**INSTRUCTIONS FOR THE TASK**
Print out each record, keeping it identical to the original.

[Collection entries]
++++

Every row gives one point. A path goes straight from each point to the next, and from the last back to the first. The post is the endless flat space through its rows: a point in 2 columns, a line in 3, a plane in 4, and so on, so that a path can go around it. Count how often the path circles the post. Going back the other way cancels.

Post (2 x 3):
[[-45  -1  -1]
 [ 27 -12 -21]]
Path:
[[-23  -2 -23]
 [ -3 -13 -35]
 [  0  -5 -32]
 [-12 -50 -31]
 [  7 -60   8]
 [ -7  -1  29]
 [ 47  -4 -16]
 [-14  32 -21]]
Times around: 1

Post, 10 rows:
[[ 19  -8 -11  39  15  -4   9  37   2 -15   1]
 [ -7   5 -28 -16  -1 -11   1  12   0   2 -14]
 [ 25  12  -2 -15  15  -8 -12   5  13   6 -20]
 [ -2  26  -7  -1   9 -23 -18 -12  -3   5  -5]
 [ 15  14  -1 -13 -20  45  26   6  -2   0  -5]
 [ 15 -10  -5 -26   2  -1  -3  22 -18 -19   8]
 [ -6 -19  -8  10  -2  17  18  -4   3  -4 -16]
 [ -9  -4  -2   8 -14  -5 -14  16  19  -4  -9]
 [-13   1   6 -20   4   0   1  27 -14  11  -5]
 [  2   8  -3 -34  17  19  27  37   3 -20  57]]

++++

**RESULT**
Every row gives one point. A path goes straight from each point to the next, and from the last back to the first. The post is the endless flat space through its rows: a point in 2 columns, a line in 3, a plane in 4, and so on, so that a path can go around it. Count how often the path circles the post. Going back the other way cancels.

Post (2 x 3):
[[-45  -1  -1]
 [ 27 -12 -21]]
Path:
[[-23  -2 -23]
 [ -3 -13 -35]
 [  0  -5 -32]
 [-12 -50 -31]
 [  7 -60   8]
 [ -7  -1  29]
 [ 47  -4 -16]
 [-14  32 -21]]
Times around: 1

Post, 10 rows:
[[ 19  -8 -11  39  15  -4   9  37   2 -15   1]
 [ -7   5 -28 -16  -1 -11   1  12   0   2 -14]
 [ 25  12  -2 -15  15  -8 -12   5  13   6 -20]
 [ -2  26  -7  -1   9 -23 -18 -12  -3   5  -5]
 [ 15  14  -1 -13 -20  45  26   6  -2   0  -5]
 [ 15 -10  -5 -26   2  -1  -3  22 -18 -19   8]
 [ -6 -19  -8  10  -2  17  18  -4   3  -4 -16]
 [ -9  -4  -2   8 -14  -5 -14  16  19  -4  -9]
 [-13   1   6 -20   4   0   1  27 -14  11  -5]
 [  2   8  -3 -34  17  19  27  37   3 -20  57]]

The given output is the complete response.